● WHAT YOU WILL DO
Transcribe the entries that follow exactly as they appear, minus pictures.

● SUPPLIED DATA
=======

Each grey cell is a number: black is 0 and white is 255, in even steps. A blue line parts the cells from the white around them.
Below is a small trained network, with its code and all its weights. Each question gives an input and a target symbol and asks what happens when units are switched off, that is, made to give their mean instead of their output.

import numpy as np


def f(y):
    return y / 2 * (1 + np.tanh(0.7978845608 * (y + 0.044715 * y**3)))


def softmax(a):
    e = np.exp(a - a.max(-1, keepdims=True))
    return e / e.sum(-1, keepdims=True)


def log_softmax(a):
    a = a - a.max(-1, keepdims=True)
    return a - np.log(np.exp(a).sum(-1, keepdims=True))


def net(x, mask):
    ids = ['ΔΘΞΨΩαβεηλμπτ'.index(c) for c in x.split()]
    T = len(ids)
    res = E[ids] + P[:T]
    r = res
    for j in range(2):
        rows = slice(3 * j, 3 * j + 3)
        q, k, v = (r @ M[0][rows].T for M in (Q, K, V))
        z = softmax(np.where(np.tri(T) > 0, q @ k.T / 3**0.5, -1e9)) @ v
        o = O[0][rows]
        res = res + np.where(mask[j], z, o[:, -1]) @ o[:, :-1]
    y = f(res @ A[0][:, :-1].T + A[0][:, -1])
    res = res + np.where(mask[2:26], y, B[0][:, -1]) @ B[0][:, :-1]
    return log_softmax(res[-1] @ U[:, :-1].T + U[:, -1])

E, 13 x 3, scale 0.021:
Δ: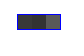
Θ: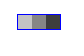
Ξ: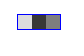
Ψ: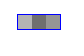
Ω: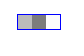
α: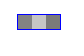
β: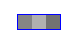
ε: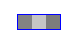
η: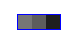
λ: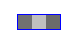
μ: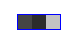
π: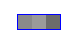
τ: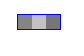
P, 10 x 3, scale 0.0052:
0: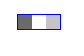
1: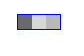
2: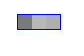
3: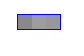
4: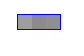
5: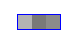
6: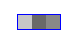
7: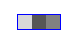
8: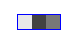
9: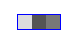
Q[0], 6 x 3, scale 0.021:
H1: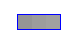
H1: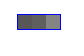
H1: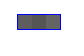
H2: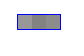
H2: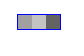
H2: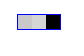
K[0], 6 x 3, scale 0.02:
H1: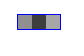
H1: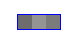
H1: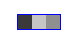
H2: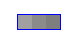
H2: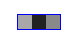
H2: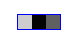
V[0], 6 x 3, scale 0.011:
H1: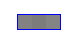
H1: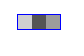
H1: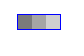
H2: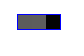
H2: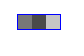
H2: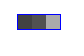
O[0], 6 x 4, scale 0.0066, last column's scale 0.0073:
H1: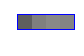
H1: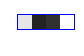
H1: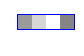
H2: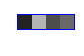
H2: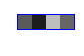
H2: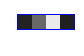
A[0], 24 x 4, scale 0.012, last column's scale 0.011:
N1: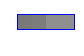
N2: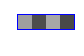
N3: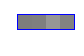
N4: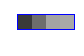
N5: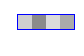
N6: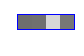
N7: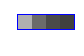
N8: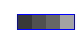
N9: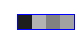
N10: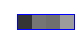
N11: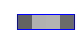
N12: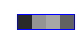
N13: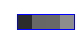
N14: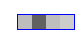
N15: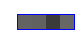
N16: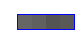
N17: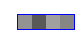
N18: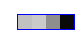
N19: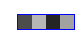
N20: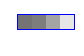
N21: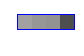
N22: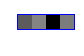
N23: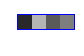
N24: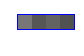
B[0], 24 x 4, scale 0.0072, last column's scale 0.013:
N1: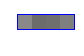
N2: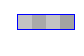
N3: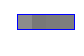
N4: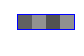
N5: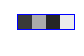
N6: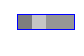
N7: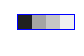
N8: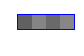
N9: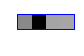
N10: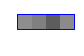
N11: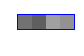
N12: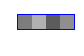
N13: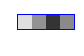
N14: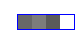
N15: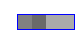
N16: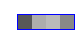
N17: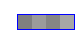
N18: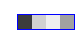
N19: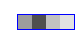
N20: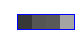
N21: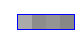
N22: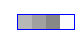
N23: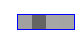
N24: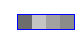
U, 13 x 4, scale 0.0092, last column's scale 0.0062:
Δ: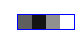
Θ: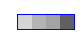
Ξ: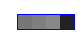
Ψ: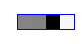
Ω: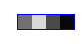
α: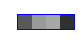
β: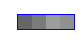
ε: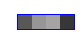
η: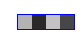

=======

● RESULT BELOW
Each grey cell is a number: black is 0 and white is 255, in even steps. A blue line parts the cells from the white around them.
Below is a small trained network, with its code and all its weights. Each question gives an input and a target symbol and asks what happens when units are switched off, that is, made to give their mean instead of their output.

import numpy as np


def f(y):
    return y / 2 * (1 + np.tanh(0.7978845608 * (y + 0.044715 * y**3)))


def softmax(a):
    e = np.exp(a - a.max(-1, keepdims=True))
    return e / e.sum(-1, keepdims=True)


def log_softmax(a):
    a = a - a.max(-1, keepdims=True)
    return a - np.log(np.exp(a).sum(-1, keepdims=True))


def net(x, mask):
    ids = ['ΔΘΞΨΩαβεηλμπτ'.index(c) for c in x.split()]
    T = len(ids)
    res = E[ids] + P[:T]
    r = res
    for j in range(2):
        rows = slice(3 * j, 3 * j + 3)
        q, k, v = (r @ M[0][rows].T for M in (Q, K, V))
        z = softmax(np.where(np.tri(T) > 0, q @ k.T / 3**0.5, -1e9)) @ v
        o = O[0][rows]
        res = res + np.where(mask[j], z, o[:, -1]) @ o[:, :-1]
    y = f(res @ A[0][:, :-1].T + A[0][:, -1])
    res = res + np.where(mask[2:26], y, B[0][:, -1]) @ B[0][:, :-1]
    return log_softmax(res[-1] @ U[:, :-1].T + U[:, -1])

E, 13 x 3, scale 0.021:
Δ:
Θ:
Ξ:
Ψ:
Ω:
α:
β:
ε:
η:
λ:
μ:
π:
τ:
P, 10 x 3, scale 0.0052:
0:
1:
2:
3:
4:
5:
6:
7:
8:
9:
Q[0], 6 x 3, scale 0.021:
H1:
H1:
H1:
H2:
H2:
H2:
K[0], 6 x 3, scale 0.02:
H1:
H1:
H1:
H2:
H2:
H2:
V[0], 6 x 3, scale 0.011:
H1:
H1:
H1:
H2:
H2:
H2:
O[0], 6 x 4, scale 0.0066, last column's scale 0.0073:
H1:
H1:
H1:
H2:
H2:
H2:
A[0], 24 x 4, scale 0.012, last column's scale 0.011:
N1:
N2:
N3:
N4:
N5:
N6:
N7:
N8:
N9:
N10:
N11:
N12:
N13:
N14:
N15:
N16:
N17:
N18:
N19:
N20:
N21:
N22:
N23:
N24:
B[0], 24 x 4, scale 0.0072, last column's scale 0.013:
N1:
N2:
N3:
N4:
N5:
N6:
N7:
N8:
N9:
N10:
N11:
N12:
N13:
N14:
N15:
N16:
N17:
N18:
N19:
N20:
N21:
N22:
N23:
N24:
U, 13 x 4, scale 0.0092, last column's scale 0.0062:
Δ:
Θ:
Ξ:
Ψ:
Ω:
α:
β:
ε:
η:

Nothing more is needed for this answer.